## EXERCISE MATERIAL:
A landscape with many peaks, sampled at points; each row gives a point and its height.
A climber steps from a point to the highest of its 2 nearest points, and stops where none of them is higher. Distance is the straight distance between rows; heights are no part of it.
k_141 (h 322): [139 120 100 145 147 112 128 126 154 126 142  96 106 123  78 133 172 150
 192  76 112 172 154 127 188 111  78 141  81 145 128 119]
k_590 (h 105): [ 93  86 153 129 113 103  88 163 183 128 153 150  92 128 124 118  90 153
 125 112 127 130 137  91  86 107 120  93 160 122 147 107]
k_742 (h 123): [ 99 106 124 102 136 146 102 176 107 118 124  98 176 141 109 173 131 133
 108 171 157  37 107 103 115 152 114 153  83 118 154 125]
k_357 (h 321): [143 155 101 105 186 146 148 146  77 135 160 159 169 212  94 110  92 100
 139 167 147  78 122 125 114 105 147 114 144 139 138 149]
k_829 (h 330): [131 102 110 140 162 111  86 164 126  61 119 129 152 123  81 147 164 146
 122  72 174 142 113  93 158 126  91 142  93 133 122 161]
k_710 (h 173): [159 173 123 143 120 126 151 147 132 176 183  87 119 157 159 107  54 136
 180  90 127 113 190 158 131 117 133 119 176  96 128  76]
k_591 (h 267): [107  84 113 125  97 118 127  57 120 141  45 135 120 162 118 139 110  92
 132 172  96 166 142 108  78 104 134 128 154 140 130 105]
k_732 (h 325): [101 107 123 102 119 119 142  95 131 123  49 131 140 121 104 135 157 128
 107 220 136 142 125 116  90  91 143 155 130 144 117 144]
k_482 (h 632): [101 165 139 141 107  66 128 127 154 165 168 126  86 120 140 112 104 134
 135  97  89 122 132 164 145 169 145  85 139  83 121  93]
k_606 (h 524): [ 89 114  80 125 174  75 113 199  89  98 141 133 140 131  68 140 141 174
 152 184 157 100 113 101  94 105 134 162  92 123 166 188]
k_617 (h 794): [179 126 166 111 119 149 134 120 106 131  91 170 114 129 134  99 130 110
  62 140 133 102 144 145  91 134 148  89 167 128 121 148]
k_441 (h 392): [115  91 137 130 123 124 126 133 148  90  85 130 128  76  96 127 192 147
 105 108 128 166 110 122 175 138  99 134  83 155 156 149]
k_479 (h 708): [143 137 154 127 125 150  73 116 108  83  73 155 124 128 111 149 175 141
 114 161 169 125  93 133 100 148 108 169 119 127  94 199]
k_767 (h 324): [154 126 102 118 171 109  51 172  68  79 171 180 150 198  98 156 136 141
 130 134 151  95  99  83 100 149 104 140 110 124 124 165]
k_928 (h 228): [ 94 152  84 100 156 130 148 122 152 165 103 118 180 146 117 115 102 119
 171 199 169 115 152 105  95  66 172 156 154 127 119 137]
k_273 (h 164): [169 134 149 102 154 111  89 149 118  88 158 194 156 151 141  88 132  89
  95 121 167  60 179 107 114 163 157 119 155 119 112  85]
k_57 (h 552): [138  71 175 147  75 107 155 103 139 135 140  99  83  67 140 131 166 159
 123 126  85 189 138 126 122 142  93 117  81 138 101  87]
k_329 (h 315): [127 115  81 147  87 150 194  88 122 185  96  96 107 118 120 145  94  98
 122 163  76 213  96 153 100 102 169 119 138 134  63 137]
k_980 (h 883): [114 143  90 141 156  90 113 130 110 138 142 171 110 175  86 107 120 153
 187 113  90 174 147 126  98  91 107 137 103 108 148 193]
k_5 (h 630): [164  90 176 146  79 139 164 114 128 185 157  85  73 112 167 107 117 137
 147  98 101 202 146 142 124 140  97  80 151 139  62  85]
k_363 (h 747): [ 99 136  46 134 155  64 127 156 105 152 140 153  98 175  82 104 140 183
 189 147 105 144 150 126  96  46 131 130 176 120 132 160]
k_580 (h 700): [144 125 161 154  93 191 131 100 152 138 111  98 110  62 183 154 120 104
 133  73 143 140  93 154 139 177 134 129 114 118 107 141]
k_396 (h 264): [148 117  68  92 157 149 112 162 187 167 116 154 126 140  93 116 121 112
 117  89 142 115 172 113 121  84 157 115 183 137 113 125]
k_36 (h 380): [152 132 123  95 129 182 135 113 201 185 120 140 120 110 122 119 108  99
  99 117 118  99 118 124 148 123 173 100 167 140 148  96]
k_981 (h 462): [137 133  64 122 151 101  64 152  84  85 118 176 134 180  83 166 153 150
 114 140 145 113 118 100  59  94 130 158 151 103  79 182]
k_615 (h 266): [163 142 137 137 160 100  82 149 101  60 138 178 171 143 144 131 125  95
  94  59 159  75 164 104 155 177 136 135 125  96 158 129]
k_176 (h 285): [103 109 124 130 109 150 166 125  88 148  99  81 135 153 164 122  92 115
 138 140  98 199 127 138  97 107 109 117 121 157  82 131]
k_296 (h 412): [153 165 122 103 193 146 138 159 101 132 151 156 156 140 115 117 133 133
 120 170 155  39 120 128 140 120 148 132 138 141 194 183]
k_859 (h 871): [166 101 129 116 111 219 117  79 140 172  73 113  98  83 180 122 143  96
 133 112 118 156 116 134 107 150 126 132 147 159 126 148]
k_92 (h 398): [139 116 132  93 107 129 135  87 172 149 105 135 106  73 142  99 171 147
 117 179 115 163 146 129 116 102 150 150 130 177 137 117]
k_713 (h 408): [177 134 133 133 144  99  67 149 114 112 163 174 120 162 129 138 103 111
 130  61  96  75 184 116 105 160 104 122 111  75 161 130]
k_804 (h 12): [130 122 184 122 139 172 157 146 142  87 136 154 218 105 196 156 126  99
  86 104 174  82 127  98 175 162 149 150 104 141 170 105]
k_428 (h 291): [121  67 186 121  81 143  97 150 107 119 137  86 106 121 136 150 160 166
 143 171 110 109 113 117  81 144  62 126  78 135 110  95]
k_50 (h 248): [140 106 125  99 166 157 126 184 135 141 147 118 129 134 133  98 135 135
 131  85 187  90 151 117 147 118 119 101 178 158 142 106]
k_327 (h 620): [ 76 101  79 145 137  59 125 170 127  98 160 118 106 143  67 145 140 185
 145 152 116 139 142 101 103  69 110 141 122 117 151 127]
k_277 (h 283): [112 128  87 136 162 101 115 159  95  62  57 130 178 116  63 144 166 135
 108 124 166 129 122 108 145 125 117 158  96 105 155 220]
k_577 (h 236): [154 163  87 122 152 127 110 149  85 144 197 126 139 212 136 104  73 127
 170 134 125  87 157 123  99  95 126 119 186 120 114  92]
k_311 (h 257): [144 134 146 153  90 208 171  99 103 160 143  76 107 119 181 128  83 131
 151 168  90 163  82 163 114  98 119 127 138 164 111 135]
k_24 (h 181): [101 128 146 102 166 159 132 157 131 123 158 115 176 147 155 133 100  96
 126 134 180  30 123 103 154 137 139 106 170 136 167  72]
k_72 (h 430): [132 128 162 108 109 195 115 108 107 116  79 118 161  87 138 160 208 119
  81 196 124 105  63 140 161 190 109 165  58 138 128 156]
k_547 (h 288): [ 99 110 125 114 134 136 137 145 126 138  92  82 108 115 139  95 175 141
 123 100 162 135 132 135 156 124 107 100 170 154 103 107]
k_224 (h 495): [ 99 142 151 117 115 166 143 100 179 177 112 110 120  76 142 110 106 101
 142 169 132 105  80 149 139 148 168 115 127 138 148 125]
k_424 (h 309): [162 115 198 137  86 146 147 104 159 136 181 126 136 105 181 139  94 138
 166 134 117 119 126 131 124 134 123 143  88 144 145  69]
k_294 (h 650): [122 153 128 118 136 121  60 141 130  94 136 177 120 134 152 120 115 147
 107 150 155 116 109 116  64 125 143 146 155 121 105 173]
k_714 (h 423): [ 83 155  44 138 138 118 164 146 143 127 110  97 120  94  74 151 171 160
 100 163 101 129 128 143 157  58 138 148 144 131 130 157]
k_528 (h 582): [110 126 122 143  82 151 135 133 175 167 115  74  86  56 122 140 122 136
 119 124 116 116  97 162 110 134 142 110 127 103  94 127]
k_604 (h 837): [171 132 130 123 114 111 123  80 138 181 136 155  97 173 103  86 110 110
 185 118 109 148 153 145  88 131 130 101 136 109  72 115]
k_137 (h 478): [126 186  80 126 160  98 167 148 114 135 143 107 126 113  70 119 177 144
 116 139 159  90 109 164 164 104 149 119 136 122 105 161]
k_433 (h 583): [168 163 120 122 148  79 139 134 100 120 142 163 107 136 107  93 162 158
  86 127 129 114 151 161 125 108 138 111 159 137 132 159]
k_618 (h 86): [163 153 168 156 126 118 137 128 163 124 167 158 112 112 195 118 109 134
 132  22 120 190 170 152 208 176 136 121 151 124 143 108]
k_543 (h 351): [140 114  90 153  88 175 174  74 119 146  81  76  92  75 112 162 175 108
  93 147  95 181  94 155 147 118 137 127 128 140  64 123]
k_2 (h 154): [106 114 125 148  89 122 105 122 172 122 129 111 100 111 110 136  89 173
 163 170 136 126 119 114  62  53 126 143 167 112 139 110]
k_883 (h 513): [127 135 138 107 102 121 137 119 136 174 127 118 136 120 166 120 120  79
  90  81  77 120 131 152 173 199 140  84 114 109 130  72]
k_738 (h 48): [184 131 156 130 123 172 106  95 170 138 129 161 117  97 194 118 111 107
 123  57 104 131 169 128 143 154 138 137 148 135 180 110]
k_532 (h 329): [ 87 142 150 150 128 116 119 139 115 101 135 129 140 134 124 155 127 120
 126 108 112  96  63 140 174 169 106 106  84 110 156 139]
k_692 (h 434): [ 75  88 149 162 100 132 157  89 116 104  63 100 108  73 106 119 170 120
 157 178 117 180 109 135 156 139 110 140  69 156 140 133]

## PROBLEM:
Copy the entries above exactly, but only from the line holding "62 140 133 102" through the line holding "k_767 (h 324): [154", both included.

## TASK OUTPUT:
  62 140 133 102 144 145  91 134 148  89 167 128 121 148]
k_441 (h 392): [115  91 137 130 123 124 126 133 148  90  85 130 128  76  96 127 192 147
 105 108 128 166 110 122 175 138  99 134  83 155 156 149]
k_479 (h 708): [143 137 154 127 125 150  73 116 108  83  73 155 124 128 111 149 175 141
 114 161 169 125  93 133 100 148 108 169 119 127  94 199]
k_767 (h 324): [154 126 102 118 171 109  51 172  68  79 171 180 150 198  98 156 136 141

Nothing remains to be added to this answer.